WHAT TO WORK ON: Of the lines below, write out exactly those from the line with "r51, r54, r59" through the line with "r69: [112 111", both included, and skip the rest.

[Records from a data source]
== Segment start ==
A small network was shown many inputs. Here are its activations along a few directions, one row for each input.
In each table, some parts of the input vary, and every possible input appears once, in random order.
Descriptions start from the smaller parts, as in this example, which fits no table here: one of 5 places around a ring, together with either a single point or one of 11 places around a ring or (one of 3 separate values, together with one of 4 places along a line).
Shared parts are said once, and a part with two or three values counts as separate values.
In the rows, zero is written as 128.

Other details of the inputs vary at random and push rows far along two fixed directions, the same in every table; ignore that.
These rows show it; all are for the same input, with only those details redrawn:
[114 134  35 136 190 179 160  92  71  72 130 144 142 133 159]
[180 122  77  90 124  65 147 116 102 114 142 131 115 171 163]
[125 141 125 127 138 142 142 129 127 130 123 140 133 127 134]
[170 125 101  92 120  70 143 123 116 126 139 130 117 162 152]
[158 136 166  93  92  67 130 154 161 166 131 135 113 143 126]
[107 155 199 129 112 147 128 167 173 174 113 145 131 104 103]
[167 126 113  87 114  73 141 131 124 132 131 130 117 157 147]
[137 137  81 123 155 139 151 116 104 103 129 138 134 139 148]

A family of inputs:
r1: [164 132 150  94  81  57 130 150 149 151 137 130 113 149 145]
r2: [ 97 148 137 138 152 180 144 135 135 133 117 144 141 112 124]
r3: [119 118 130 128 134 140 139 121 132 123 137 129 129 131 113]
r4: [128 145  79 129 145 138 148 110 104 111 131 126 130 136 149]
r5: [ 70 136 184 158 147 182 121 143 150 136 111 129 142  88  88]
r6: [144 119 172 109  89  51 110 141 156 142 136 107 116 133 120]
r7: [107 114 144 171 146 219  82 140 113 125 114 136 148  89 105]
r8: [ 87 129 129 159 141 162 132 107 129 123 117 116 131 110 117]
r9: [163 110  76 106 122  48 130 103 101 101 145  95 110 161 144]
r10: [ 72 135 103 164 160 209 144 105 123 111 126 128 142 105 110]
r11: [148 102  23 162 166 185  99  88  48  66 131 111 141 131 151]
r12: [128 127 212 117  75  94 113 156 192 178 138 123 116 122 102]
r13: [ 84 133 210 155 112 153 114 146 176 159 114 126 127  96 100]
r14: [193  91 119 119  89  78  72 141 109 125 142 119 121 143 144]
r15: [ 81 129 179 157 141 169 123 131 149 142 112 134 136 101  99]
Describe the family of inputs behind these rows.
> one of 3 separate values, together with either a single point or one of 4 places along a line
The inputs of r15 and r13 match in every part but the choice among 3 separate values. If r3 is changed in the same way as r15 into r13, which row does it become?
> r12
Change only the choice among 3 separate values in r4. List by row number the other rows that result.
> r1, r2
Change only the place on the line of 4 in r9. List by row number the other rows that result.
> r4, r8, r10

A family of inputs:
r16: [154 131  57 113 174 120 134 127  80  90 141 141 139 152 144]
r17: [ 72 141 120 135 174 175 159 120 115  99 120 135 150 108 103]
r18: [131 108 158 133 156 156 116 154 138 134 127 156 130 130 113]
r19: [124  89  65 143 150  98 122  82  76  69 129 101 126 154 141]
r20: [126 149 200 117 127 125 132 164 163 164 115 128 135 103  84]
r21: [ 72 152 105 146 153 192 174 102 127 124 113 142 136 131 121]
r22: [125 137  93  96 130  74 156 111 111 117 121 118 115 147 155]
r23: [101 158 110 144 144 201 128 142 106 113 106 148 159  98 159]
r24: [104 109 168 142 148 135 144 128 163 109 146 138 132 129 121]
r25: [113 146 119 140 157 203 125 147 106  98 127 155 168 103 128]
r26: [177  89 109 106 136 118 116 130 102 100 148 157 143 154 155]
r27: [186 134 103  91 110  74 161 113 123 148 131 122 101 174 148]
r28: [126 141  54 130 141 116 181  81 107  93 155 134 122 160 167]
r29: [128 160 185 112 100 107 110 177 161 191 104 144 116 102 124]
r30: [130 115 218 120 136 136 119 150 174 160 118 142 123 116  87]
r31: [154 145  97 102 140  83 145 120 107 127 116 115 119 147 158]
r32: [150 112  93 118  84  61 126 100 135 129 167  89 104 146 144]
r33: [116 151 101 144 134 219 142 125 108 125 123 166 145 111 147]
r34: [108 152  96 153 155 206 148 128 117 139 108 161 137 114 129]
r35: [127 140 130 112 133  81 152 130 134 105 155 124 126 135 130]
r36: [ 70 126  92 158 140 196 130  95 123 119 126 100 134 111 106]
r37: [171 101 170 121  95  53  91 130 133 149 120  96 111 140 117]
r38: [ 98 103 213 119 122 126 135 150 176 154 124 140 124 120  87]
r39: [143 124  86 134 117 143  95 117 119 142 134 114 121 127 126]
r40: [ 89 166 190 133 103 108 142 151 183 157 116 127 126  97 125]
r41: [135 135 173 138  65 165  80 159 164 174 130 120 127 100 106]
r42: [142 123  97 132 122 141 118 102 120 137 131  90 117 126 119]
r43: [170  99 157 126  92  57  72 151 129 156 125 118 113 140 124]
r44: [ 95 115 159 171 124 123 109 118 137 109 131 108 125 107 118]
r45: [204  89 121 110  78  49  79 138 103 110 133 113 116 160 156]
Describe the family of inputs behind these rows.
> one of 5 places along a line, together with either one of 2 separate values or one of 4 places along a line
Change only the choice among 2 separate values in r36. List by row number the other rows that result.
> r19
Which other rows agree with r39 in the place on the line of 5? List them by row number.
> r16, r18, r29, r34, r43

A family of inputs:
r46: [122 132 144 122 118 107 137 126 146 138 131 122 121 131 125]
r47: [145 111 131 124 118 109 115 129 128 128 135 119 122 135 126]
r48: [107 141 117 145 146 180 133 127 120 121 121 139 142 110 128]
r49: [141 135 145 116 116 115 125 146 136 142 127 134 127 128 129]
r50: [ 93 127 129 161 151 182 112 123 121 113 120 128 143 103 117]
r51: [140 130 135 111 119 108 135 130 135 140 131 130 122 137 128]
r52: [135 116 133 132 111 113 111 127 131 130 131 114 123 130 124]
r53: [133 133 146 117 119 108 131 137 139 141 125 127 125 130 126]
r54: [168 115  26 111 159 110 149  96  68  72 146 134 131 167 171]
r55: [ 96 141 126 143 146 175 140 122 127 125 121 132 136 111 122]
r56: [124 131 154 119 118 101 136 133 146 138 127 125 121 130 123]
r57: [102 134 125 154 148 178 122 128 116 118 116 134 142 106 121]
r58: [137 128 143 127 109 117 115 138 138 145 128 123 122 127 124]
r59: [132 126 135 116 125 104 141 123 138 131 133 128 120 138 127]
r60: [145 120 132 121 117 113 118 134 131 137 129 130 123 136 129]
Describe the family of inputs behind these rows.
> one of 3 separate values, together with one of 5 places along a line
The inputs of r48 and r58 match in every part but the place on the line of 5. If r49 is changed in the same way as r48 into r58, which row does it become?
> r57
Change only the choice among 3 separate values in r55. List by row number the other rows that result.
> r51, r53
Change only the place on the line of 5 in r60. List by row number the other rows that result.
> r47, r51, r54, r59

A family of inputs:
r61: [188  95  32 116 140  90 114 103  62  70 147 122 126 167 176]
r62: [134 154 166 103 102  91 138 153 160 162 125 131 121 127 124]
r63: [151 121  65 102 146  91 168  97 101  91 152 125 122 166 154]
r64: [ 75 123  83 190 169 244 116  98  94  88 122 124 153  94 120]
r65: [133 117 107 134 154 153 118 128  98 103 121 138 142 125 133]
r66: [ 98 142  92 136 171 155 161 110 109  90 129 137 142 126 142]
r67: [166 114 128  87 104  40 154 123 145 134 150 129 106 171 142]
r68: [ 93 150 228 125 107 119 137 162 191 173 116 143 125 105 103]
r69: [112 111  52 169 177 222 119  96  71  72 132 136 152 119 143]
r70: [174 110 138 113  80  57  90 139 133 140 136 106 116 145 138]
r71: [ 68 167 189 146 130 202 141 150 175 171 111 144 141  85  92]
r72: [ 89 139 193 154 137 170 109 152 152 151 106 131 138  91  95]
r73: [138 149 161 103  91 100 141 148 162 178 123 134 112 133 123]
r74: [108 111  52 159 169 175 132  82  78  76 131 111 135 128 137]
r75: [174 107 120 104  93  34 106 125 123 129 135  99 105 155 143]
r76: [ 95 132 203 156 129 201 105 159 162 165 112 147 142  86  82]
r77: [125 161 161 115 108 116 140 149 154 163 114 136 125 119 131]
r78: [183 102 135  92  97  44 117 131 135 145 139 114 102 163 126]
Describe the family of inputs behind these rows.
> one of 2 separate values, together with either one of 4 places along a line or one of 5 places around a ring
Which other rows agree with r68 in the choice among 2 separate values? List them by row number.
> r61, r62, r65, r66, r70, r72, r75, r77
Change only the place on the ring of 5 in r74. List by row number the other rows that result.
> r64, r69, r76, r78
== Segment end ==
OUTPUT FOR THIS TASK:
> r47, r51, r54, r59

A family of inputs:
r61: [188  95  32 116 140  90 114 103  62  70 147 122 126 167 176]
r62: [134 154 166 103 102  91 138 153 160 162 125 131 121 127 124]
r63: [151 121  65 102 146  91 168  97 101  91 152 125 122 166 154]
r64: [ 75 123  83 190 169 244 116  98  94  88 122 124 153  94 120]
r65: [133 117 107 134 154 153 118 128  98 103 121 138 142 125 133]
r66: [ 98 142  92 136 171 155 161 110 109  90 129 137 142 126 142]
r67: [166 114 128  87 104  40 154 123 145 134 150 129 106 171 142]
r68: [ 93 150 228 125 107 119 137 162 191 173 116 143 125 105 103]
r69: [112 111  52 169 177 222 119  96  71  72 132 136 152 119 143]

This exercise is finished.